Action item:
Your answer should be the exact lines of the data below from the one containing "mask holds one flag per neuron, in" through the one containing "Starting from all"; please include nothing else.

Record excerpts:
----------

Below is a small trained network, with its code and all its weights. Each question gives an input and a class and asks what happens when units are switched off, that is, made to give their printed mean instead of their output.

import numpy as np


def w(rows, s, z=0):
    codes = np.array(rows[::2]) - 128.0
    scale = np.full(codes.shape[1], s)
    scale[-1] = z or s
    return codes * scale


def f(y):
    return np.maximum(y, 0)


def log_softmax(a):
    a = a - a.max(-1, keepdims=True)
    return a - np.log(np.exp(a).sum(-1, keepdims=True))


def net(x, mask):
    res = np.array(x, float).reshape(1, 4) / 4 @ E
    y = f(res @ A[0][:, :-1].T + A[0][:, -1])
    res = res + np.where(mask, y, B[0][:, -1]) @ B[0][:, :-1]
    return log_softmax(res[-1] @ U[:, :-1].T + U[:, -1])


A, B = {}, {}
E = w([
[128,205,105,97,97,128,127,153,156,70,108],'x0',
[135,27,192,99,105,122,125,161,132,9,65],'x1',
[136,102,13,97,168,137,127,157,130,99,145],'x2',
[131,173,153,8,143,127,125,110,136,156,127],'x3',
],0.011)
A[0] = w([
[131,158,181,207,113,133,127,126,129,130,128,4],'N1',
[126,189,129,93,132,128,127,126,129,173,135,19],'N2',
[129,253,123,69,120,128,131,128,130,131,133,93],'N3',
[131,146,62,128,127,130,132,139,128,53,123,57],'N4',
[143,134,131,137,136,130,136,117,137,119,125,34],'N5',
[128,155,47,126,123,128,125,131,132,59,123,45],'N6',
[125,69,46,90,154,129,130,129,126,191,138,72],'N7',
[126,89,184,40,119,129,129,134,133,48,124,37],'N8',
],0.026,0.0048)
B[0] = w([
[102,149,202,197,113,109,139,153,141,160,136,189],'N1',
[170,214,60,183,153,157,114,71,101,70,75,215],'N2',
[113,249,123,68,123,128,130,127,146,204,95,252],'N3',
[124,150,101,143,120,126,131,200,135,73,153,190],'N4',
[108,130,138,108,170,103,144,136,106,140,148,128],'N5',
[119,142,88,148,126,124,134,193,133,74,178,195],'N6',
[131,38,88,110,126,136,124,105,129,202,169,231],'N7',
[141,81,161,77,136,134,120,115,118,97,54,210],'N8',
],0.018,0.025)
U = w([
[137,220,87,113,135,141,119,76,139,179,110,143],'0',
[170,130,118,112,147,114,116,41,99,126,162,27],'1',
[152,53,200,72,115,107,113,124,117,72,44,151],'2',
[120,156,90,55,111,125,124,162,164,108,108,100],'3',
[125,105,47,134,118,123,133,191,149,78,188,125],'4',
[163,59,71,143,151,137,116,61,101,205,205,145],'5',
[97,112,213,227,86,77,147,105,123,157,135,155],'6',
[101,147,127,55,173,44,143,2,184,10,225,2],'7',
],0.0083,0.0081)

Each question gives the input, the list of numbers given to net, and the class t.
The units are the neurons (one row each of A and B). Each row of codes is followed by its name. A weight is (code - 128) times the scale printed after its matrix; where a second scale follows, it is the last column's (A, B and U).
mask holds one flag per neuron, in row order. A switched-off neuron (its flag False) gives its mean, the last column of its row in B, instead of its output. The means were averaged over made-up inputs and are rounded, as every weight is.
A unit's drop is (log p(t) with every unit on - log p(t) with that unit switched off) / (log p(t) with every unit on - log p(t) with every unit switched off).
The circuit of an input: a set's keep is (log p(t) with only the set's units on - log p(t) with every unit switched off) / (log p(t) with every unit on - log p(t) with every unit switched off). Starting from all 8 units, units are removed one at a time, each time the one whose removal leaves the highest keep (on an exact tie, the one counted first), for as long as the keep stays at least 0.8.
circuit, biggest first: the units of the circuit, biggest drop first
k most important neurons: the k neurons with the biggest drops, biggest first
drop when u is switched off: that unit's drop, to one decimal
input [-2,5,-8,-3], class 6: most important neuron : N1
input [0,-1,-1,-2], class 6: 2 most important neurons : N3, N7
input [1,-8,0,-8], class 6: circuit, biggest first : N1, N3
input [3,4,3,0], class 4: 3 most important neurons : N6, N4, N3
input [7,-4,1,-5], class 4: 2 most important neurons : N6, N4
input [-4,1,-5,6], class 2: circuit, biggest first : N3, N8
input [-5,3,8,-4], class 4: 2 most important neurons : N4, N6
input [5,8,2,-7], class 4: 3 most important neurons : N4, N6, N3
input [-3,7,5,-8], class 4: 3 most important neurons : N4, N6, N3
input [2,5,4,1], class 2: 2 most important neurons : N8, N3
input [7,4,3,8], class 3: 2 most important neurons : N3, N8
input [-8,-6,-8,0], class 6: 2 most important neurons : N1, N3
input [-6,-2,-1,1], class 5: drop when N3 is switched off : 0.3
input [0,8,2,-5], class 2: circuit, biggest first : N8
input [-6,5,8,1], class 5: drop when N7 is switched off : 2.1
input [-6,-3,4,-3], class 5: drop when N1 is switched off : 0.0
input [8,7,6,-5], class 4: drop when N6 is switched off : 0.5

----------

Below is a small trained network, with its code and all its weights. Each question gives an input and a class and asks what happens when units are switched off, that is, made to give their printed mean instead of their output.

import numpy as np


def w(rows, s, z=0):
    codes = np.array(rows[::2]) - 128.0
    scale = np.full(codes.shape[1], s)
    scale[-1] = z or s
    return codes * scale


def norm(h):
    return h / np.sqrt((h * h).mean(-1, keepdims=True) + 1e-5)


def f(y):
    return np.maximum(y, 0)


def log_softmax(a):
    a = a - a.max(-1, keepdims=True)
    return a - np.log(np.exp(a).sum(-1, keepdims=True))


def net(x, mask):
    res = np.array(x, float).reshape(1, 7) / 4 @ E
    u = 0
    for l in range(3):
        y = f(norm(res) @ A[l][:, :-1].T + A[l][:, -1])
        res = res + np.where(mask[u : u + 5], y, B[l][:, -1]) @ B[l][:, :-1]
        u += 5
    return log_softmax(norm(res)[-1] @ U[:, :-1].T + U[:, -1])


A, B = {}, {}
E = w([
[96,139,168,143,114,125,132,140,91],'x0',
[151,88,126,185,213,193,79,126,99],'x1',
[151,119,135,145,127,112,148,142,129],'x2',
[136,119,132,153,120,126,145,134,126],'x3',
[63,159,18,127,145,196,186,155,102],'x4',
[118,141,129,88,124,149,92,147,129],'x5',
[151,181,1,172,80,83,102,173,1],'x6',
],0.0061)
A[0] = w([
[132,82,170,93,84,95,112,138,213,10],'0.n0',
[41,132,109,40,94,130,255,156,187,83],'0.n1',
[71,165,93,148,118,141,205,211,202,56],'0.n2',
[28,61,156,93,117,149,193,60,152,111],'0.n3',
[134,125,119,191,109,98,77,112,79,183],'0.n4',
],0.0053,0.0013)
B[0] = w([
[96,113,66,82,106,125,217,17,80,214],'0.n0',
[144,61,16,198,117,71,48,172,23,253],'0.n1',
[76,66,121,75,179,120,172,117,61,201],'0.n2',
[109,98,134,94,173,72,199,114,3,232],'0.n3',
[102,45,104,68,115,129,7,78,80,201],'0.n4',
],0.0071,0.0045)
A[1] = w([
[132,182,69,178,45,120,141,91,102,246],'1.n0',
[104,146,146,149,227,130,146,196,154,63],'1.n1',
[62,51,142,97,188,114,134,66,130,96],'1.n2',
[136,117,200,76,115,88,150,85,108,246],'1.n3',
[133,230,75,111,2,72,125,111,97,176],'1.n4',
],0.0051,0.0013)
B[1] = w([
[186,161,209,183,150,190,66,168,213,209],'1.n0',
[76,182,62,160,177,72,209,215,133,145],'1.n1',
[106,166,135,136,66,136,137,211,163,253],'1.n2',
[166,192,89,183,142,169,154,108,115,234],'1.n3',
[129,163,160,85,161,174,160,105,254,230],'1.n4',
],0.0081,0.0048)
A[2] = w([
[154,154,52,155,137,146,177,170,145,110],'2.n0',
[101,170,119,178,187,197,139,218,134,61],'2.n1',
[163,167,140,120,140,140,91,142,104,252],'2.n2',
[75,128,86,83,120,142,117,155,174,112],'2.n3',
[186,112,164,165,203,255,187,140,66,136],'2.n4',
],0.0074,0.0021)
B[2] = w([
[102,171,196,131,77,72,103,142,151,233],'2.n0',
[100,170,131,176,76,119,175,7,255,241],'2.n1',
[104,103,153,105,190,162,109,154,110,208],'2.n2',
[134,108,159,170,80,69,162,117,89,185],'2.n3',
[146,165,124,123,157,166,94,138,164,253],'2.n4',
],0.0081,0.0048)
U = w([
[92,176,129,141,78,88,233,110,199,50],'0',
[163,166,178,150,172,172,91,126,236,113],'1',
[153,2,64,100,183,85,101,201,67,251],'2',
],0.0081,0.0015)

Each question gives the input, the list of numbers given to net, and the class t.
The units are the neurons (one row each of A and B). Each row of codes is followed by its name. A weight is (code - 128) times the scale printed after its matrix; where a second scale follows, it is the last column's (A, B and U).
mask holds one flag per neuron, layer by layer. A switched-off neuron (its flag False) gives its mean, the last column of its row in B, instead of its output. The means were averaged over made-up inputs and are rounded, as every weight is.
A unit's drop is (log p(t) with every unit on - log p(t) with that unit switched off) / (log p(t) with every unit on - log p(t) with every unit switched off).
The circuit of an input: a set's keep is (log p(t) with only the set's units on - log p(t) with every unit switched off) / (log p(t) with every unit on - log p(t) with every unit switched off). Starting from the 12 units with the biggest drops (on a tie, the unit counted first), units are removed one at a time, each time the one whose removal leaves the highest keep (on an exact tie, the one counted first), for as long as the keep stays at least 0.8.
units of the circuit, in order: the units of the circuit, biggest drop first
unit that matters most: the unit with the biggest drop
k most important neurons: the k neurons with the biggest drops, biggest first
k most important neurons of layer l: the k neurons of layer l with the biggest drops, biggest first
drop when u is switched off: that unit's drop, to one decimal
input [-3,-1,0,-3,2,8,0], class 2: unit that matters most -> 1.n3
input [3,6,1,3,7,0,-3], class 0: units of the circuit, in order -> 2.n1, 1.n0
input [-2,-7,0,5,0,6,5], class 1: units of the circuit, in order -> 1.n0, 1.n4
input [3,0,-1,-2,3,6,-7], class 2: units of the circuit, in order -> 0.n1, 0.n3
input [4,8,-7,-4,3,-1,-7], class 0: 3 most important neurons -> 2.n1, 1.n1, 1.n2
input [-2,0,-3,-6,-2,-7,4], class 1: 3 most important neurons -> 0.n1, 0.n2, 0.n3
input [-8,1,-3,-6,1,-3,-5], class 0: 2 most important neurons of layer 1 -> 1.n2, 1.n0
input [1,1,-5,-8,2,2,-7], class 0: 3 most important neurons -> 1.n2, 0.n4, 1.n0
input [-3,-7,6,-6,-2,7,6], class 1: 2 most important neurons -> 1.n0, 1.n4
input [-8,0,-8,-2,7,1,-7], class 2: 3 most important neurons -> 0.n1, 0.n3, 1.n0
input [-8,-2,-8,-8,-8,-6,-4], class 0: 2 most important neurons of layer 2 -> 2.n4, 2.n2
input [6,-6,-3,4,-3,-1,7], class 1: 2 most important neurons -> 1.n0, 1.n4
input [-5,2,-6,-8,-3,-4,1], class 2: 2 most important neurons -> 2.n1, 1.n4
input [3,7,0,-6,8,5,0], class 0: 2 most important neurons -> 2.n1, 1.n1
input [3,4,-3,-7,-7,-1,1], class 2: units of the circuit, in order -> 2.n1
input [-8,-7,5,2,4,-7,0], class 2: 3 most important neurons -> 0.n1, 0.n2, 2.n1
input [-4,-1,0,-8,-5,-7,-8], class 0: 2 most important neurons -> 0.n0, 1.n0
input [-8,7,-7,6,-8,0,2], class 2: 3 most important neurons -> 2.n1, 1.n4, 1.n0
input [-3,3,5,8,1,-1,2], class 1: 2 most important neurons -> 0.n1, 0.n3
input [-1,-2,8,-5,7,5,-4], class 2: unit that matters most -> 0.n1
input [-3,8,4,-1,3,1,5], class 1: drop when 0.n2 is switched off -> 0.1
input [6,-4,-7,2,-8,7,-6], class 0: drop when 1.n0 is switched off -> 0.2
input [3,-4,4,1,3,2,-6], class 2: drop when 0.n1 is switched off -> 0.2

----------

Completed task:
mask holds one flag per neuron, in row order. A switched-off neuron (its flag False) gives its mean, the last column of its row in B, instead of its output. The means were averaged over made-up inputs and are rounded, as every weight is.
A unit's drop is (log p(t) with every unit on - log p(t) with that unit switched off) / (log p(t) with every unit on - log p(t) with every unit switched off).
The circuit of an input: a set's keep is (log p(t) with only the set's units on - log p(t) with every unit switched off) / (log p(t) with every unit on - log p(t) with every unit switched off). Starting from all 8 units, units are removed one at a time, each time the one whose removal leaves the highest keep (on an exact tie, the one counted first), for as long as the keep stays at least 0.8.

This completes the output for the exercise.